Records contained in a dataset
◇ ◇ ◇ ◇ ◇

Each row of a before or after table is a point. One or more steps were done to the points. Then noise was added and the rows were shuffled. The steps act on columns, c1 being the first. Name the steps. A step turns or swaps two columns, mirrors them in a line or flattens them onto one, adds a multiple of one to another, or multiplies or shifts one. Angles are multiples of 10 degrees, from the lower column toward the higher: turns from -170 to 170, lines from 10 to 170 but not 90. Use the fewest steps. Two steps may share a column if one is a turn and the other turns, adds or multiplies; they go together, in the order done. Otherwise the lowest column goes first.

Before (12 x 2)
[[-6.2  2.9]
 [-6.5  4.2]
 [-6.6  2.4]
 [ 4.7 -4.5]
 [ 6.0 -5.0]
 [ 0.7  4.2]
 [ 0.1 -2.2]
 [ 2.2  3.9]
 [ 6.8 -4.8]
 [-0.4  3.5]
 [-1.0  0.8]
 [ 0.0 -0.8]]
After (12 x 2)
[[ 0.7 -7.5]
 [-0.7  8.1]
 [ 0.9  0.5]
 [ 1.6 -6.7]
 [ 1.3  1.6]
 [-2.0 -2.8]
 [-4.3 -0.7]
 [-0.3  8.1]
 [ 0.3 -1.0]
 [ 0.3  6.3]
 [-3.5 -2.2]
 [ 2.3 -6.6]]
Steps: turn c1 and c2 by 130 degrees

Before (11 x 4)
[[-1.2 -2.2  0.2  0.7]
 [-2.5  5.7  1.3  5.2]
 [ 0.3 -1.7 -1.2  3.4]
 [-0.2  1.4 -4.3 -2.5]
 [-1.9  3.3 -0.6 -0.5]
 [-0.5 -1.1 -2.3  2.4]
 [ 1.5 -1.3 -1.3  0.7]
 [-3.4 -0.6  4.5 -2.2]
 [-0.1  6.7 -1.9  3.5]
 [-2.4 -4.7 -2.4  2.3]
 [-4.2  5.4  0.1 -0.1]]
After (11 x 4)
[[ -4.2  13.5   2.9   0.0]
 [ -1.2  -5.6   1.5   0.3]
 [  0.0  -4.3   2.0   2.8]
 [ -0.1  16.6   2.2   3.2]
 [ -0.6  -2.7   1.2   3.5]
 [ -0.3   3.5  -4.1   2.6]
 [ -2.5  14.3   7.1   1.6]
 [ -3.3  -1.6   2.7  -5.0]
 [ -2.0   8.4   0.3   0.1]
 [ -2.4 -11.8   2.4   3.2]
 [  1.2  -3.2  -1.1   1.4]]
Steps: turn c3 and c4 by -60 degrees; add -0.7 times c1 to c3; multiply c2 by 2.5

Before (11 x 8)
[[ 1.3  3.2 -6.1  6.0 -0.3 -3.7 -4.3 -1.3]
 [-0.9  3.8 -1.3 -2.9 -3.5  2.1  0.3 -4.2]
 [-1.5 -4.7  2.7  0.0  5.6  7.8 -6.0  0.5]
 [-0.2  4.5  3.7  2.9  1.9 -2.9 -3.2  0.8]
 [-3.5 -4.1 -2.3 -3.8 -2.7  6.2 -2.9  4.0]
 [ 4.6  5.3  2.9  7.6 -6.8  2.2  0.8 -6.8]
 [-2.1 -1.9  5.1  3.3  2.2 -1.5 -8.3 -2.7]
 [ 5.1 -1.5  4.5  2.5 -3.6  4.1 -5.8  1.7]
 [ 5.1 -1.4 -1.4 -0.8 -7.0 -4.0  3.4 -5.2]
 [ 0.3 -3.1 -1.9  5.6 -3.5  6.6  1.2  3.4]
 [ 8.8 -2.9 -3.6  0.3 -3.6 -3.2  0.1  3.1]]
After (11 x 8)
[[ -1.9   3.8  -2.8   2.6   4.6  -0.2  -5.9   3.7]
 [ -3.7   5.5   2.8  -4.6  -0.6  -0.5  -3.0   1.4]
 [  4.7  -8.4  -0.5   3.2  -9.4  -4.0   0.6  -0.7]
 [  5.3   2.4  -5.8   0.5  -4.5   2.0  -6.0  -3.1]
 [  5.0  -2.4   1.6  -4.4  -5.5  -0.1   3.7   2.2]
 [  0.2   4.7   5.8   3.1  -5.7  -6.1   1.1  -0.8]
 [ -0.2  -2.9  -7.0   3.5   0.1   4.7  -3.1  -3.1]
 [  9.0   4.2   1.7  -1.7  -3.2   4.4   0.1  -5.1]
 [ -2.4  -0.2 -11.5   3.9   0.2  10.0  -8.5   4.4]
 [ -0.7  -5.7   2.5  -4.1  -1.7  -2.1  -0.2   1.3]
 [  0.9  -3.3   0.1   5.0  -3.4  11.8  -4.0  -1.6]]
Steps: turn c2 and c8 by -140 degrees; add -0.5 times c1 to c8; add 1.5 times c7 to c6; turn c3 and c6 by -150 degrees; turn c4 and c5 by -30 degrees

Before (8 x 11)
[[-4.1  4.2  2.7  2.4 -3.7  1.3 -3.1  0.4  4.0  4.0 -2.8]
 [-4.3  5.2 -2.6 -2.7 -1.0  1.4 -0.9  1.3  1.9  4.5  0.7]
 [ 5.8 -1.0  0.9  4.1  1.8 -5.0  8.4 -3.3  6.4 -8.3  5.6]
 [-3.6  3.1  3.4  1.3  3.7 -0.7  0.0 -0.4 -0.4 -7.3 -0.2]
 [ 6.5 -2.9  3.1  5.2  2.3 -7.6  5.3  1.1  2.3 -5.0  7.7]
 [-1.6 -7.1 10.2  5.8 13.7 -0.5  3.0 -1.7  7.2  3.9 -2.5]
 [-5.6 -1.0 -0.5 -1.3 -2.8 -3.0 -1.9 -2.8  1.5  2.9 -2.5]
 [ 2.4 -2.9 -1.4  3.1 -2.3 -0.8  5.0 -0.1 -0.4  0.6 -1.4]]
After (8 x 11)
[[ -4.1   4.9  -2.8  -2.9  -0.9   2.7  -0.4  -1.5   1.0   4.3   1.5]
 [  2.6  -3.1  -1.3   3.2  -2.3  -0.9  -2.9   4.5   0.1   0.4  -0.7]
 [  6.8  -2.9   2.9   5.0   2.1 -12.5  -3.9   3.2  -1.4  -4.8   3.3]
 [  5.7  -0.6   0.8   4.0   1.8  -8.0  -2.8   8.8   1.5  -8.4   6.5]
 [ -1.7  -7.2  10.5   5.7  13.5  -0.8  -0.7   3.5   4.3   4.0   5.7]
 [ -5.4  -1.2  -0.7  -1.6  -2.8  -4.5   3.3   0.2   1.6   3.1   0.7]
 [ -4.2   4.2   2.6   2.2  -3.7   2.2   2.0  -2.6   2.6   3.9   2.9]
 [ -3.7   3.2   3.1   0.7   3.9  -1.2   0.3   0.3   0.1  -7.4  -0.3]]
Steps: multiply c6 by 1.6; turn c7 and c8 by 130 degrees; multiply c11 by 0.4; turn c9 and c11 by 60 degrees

◇ ◇ ◇ ◇ ◇

> TASK STATEMENT: Make an exact copy of every record listed above.

> RESULT OF THE TASK:
Each row of a before or after table is a point. One or more steps were done to the points. Then noise was added and the rows were shuffled. The steps act on columns, c1 being the first. Name the steps. A step turns or swaps two columns, mirrors them in a line or flattens them onto one, adds a multiple of one to another, or multiplies or shifts one. Angles are multiples of 10 degrees, from the lower column toward the higher: turns from -170 to 170, lines from 10 to 170 but not 90. Use the fewest steps. Two steps may share a column if one is a turn and the other turns, adds or multiplies; they go together, in the order done. Otherwise the lowest column goes first.

Before (12 x 2)
[[-6.2  2.9]
 [-6.5  4.2]
 [-6.6  2.4]
 [ 4.7 -4.5]
 [ 6.0 -5.0]
 [ 0.7  4.2]
 [ 0.1 -2.2]
 [ 2.2  3.9]
 [ 6.8 -4.8]
 [-0.4  3.5]
 [-1.0  0.8]
 [ 0.0 -0.8]]
After (12 x 2)
[[ 0.7 -7.5]
 [-0.7  8.1]
 [ 0.9  0.5]
 [ 1.6 -6.7]
 [ 1.3  1.6]
 [-2.0 -2.8]
 [-4.3 -0.7]
 [-0.3  8.1]
 [ 0.3 -1.0]
 [ 0.3  6.3]
 [-3.5 -2.2]
 [ 2.3 -6.6]]
Steps: turn c1 and c2 by 130 degrees

Before (11 x 4)
[[-1.2 -2.2  0.2  0.7]
 [-2.5  5.7  1.3  5.2]
 [ 0.3 -1.7 -1.2  3.4]
 [-0.2  1.4 -4.3 -2.5]
 [-1.9  3.3 -0.6 -0.5]
 [-0.5 -1.1 -2.3  2.4]
 [ 1.5 -1.3 -1.3  0.7]
 [-3.4 -0.6  4.5 -2.2]
 [-0.1  6.7 -1.9  3.5]
 [-2.4 -4.7 -2.4  2.3]
 [-4.2  5.4  0.1 -0.1]]
After (11 x 4)
[[ -4.2  13.5   2.9   0.0]
 [ -1.2  -5.6   1.5   0.3]
 [  0.0  -4.3   2.0   2.8]
 [ -0.1  16.6   2.2   3.2]
 [ -0.6  -2.7   1.2   3.5]
 [ -0.3   3.5  -4.1   2.6]
 [ -2.5  14.3   7.1   1.6]
 [ -3.3  -1.6   2.7  -5.0]
 [ -2.0   8.4   0.3   0.1]
 [ -2.4 -11.8   2.4   3.2]
 [  1.2  -3.2  -1.1   1.4]]
Steps: turn c3 and c4 by -60 degrees; add -0.7 times c1 to c3; multiply c2 by 2.5

Before (11 x 8)
[[ 1.3  3.2 -6.1  6.0 -0.3 -3.7 -4.3 -1.3]
 [-0.9  3.8 -1.3 -2.9 -3.5  2.1  0.3 -4.2]
 [-1.5 -4.7  2.7  0.0  5.6  7.8 -6.0  0.5]
 [-0.2  4.5  3.7  2.9  1.9 -2.9 -3.2  0.8]
 [-3.5 -4.1 -2.3 -3.8 -2.7  6.2 -2.9  4.0]
 [ 4.6  5.3  2.9  7.6 -6.8  2.2  0.8 -6.8]
 [-2.1 -1.9  5.1  3.3  2.2 -1.5 -8.3 -2.7]
 [ 5.1 -1.5  4.5  2.5 -3.6  4.1 -5.8  1.7]
 [ 5.1 -1.4 -1.4 -0.8 -7.0 -4.0  3.4 -5.2]
 [ 0.3 -3.1 -1.9  5.6 -3.5  6.6  1.2  3.4]
 [ 8.8 -2.9 -3.6  0.3 -3.6 -3.2  0.1  3.1]]
After (11 x 8)
[[ -1.9   3.8  -2.8   2.6   4.6  -0.2  -5.9   3.7]
 [ -3.7   5.5   2.8  -4.6  -0.6  -0.5  -3.0   1.4]
 [  4.7  -8.4  -0.5   3.2  -9.4  -4.0   0.6  -0.7]
 [  5.3   2.4  -5.8   0.5  -4.5   2.0  -6.0  -3.1]
 [  5.0  -2.4   1.6  -4.4  -5.5  -0.1   3.7   2.2]
 [  0.2   4.7   5.8   3.1  -5.7  -6.1   1.1  -0.8]
 [ -0.2  -2.9  -7.0   3.5   0.1   4.7  -3.1  -3.1]
 [  9.0   4.2   1.7  -1.7  -3.2   4.4   0.1  -5.1]
 [ -2.4  -0.2 -11.5   3.9   0.2  10.0  -8.5   4.4]
 [ -0.7  -5.7   2.5  -4.1  -1.7  -2.1  -0.2   1.3]
 [  0.9  -3.3   0.1   5.0  -3.4  11.8  -4.0  -1.6]]
Steps: turn c2 and c8 by -140 degrees; add -0.5 times c1 to c8; add 1.5 times c7 to c6; turn c3 and c6 by -150 degrees; turn c4 and c5 by -30 degrees

Before (8 x 11)
[[-4.1  4.2  2.7  2.4 -3.7  1.3 -3.1  0.4  4.0  4.0 -2.8]
 [-4.3  5.2 -2.6 -2.7 -1.0  1.4 -0.9  1.3  1.9  4.5  0.7]
 [ 5.8 -1.0  0.9  4.1  1.8 -5.0  8.4 -3.3  6.4 -8.3  5.6]
 [-3.6  3.1  3.4  1.3  3.7 -0.7  0.0 -0.4 -0.4 -7.3 -0.2]
 [ 6.5 -2.9  3.1  5.2  2.3 -7.6  5.3  1.1  2.3 -5.0  7.7]
 [-1.6 -7.1 10.2  5.8 13.7 -0.5  3.0 -1.7  7.2  3.9 -2.5]
 [-5.6 -1.0 -0.5 -1.3 -2.8 -3.0 -1.9 -2.8  1.5  2.9 -2.5]
 [ 2.4 -2.9 -1.4  3.1 -2.3 -0.8  5.0 -0.1 -0.4  0.6 -1.4]]
After (8 x 11)
[[ -4.1   4.9  -2.8  -2.9  -0.9   2.7  -0.4  -1.5   1.0   4.3   1.5]
 [  2.6  -3.1  -1.3   3.2  -2.3  -0.9  -2.9   4.5   0.1   0.4  -0.7]
 [  6.8  -2.9   2.9   5.0   2.1 -12.5  -3.9   3.2  -1.4  -4.8   3.3]
 [  5.7  -0.6   0.8   4.0   1.8  -8.0  -2.8   8.8   1.5  -8.4   6.5]
 [ -1.7  -7.2  10.5   5.7  13.5  -0.8  -0.7   3.5   4.3   4.0   5.7]
 [ -5.4  -1.2  -0.7  -1.6  -2.8  -4.5   3.3   0.2   1.6   3.1   0.7]
 [ -4.2   4.2   2.6   2.2  -3.7   2.2   2.0  -2.6   2.6   3.9   2.9]
 [ -3.7   3.2   3.1   0.7   3.9  -1.2   0.3   0.3   0.1  -7.4  -0.3]]
Steps: multiply c6 by 1.6; turn c7 and c8 by 130 degrees; multiply c11 by 0.4; turn c9 and c11 by 60 degrees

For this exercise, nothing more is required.